● **WHAT NEEDS TO BE DONE**
Copy out each line of the material in which the word "rows" can be found.

● **INPUT DATA**
=== Section Start ===
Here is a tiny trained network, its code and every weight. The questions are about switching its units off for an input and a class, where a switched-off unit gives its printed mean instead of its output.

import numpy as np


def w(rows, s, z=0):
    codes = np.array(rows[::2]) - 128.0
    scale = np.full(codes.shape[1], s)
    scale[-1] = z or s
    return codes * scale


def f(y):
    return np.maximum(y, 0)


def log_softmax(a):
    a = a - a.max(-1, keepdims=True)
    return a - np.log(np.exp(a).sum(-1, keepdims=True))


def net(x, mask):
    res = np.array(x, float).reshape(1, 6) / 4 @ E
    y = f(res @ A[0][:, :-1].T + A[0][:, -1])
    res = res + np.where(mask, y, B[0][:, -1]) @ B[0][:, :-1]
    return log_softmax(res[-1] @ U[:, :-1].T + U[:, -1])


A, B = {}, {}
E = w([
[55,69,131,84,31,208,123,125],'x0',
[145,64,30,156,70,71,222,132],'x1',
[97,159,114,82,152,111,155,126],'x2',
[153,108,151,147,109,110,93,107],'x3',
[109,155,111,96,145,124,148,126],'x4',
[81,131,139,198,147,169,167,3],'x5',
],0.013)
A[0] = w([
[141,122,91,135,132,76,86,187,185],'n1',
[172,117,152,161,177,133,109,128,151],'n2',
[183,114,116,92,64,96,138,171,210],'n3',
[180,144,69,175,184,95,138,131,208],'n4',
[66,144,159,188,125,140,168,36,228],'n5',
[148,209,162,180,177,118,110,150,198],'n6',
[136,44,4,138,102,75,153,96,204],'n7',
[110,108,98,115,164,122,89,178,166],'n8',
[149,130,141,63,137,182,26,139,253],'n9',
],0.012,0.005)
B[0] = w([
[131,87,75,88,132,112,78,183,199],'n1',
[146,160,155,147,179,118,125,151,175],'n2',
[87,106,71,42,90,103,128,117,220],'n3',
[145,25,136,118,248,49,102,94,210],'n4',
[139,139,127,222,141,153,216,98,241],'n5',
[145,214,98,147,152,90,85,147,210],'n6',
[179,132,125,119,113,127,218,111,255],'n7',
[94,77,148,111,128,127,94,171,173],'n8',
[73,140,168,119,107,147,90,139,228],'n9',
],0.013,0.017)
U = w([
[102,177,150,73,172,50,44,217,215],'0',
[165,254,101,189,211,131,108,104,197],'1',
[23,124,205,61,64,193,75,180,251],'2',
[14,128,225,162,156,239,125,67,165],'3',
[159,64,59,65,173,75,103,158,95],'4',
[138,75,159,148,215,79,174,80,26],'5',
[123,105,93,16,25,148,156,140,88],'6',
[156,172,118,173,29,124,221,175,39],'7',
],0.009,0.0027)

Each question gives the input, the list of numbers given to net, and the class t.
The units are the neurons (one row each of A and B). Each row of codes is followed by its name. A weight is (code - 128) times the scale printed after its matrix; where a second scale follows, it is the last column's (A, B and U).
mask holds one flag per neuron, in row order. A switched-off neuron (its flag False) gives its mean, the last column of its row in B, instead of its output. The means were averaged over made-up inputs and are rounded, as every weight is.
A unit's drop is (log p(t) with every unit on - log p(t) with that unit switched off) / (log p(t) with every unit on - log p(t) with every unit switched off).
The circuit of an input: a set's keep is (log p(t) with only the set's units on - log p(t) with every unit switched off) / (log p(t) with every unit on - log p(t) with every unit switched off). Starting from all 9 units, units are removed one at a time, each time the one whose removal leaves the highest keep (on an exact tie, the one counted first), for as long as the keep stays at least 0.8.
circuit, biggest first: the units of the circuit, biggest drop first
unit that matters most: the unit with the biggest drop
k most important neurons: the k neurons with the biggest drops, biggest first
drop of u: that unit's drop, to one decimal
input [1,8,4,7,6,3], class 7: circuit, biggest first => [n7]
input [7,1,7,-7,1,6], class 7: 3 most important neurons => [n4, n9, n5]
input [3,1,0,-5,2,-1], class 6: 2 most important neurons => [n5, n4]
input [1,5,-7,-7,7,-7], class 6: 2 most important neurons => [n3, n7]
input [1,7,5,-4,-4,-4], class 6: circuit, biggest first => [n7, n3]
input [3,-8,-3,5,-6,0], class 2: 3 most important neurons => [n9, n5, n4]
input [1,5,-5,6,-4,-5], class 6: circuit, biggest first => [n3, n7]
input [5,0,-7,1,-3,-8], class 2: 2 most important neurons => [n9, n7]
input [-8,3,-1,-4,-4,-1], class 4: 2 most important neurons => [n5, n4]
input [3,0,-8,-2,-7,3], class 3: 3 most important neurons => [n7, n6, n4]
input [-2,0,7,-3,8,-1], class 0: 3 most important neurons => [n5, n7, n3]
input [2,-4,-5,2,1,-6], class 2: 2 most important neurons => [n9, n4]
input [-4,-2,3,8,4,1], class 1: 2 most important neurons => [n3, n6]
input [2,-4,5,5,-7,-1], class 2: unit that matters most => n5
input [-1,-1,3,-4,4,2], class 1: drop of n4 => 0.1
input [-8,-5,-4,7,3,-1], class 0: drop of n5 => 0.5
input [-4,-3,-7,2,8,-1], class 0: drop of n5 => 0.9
=== Section End ===
● **ANSWER BOX**
def w(rows, s, z=0):
    codes = np.array(rows[::2]) - 128.0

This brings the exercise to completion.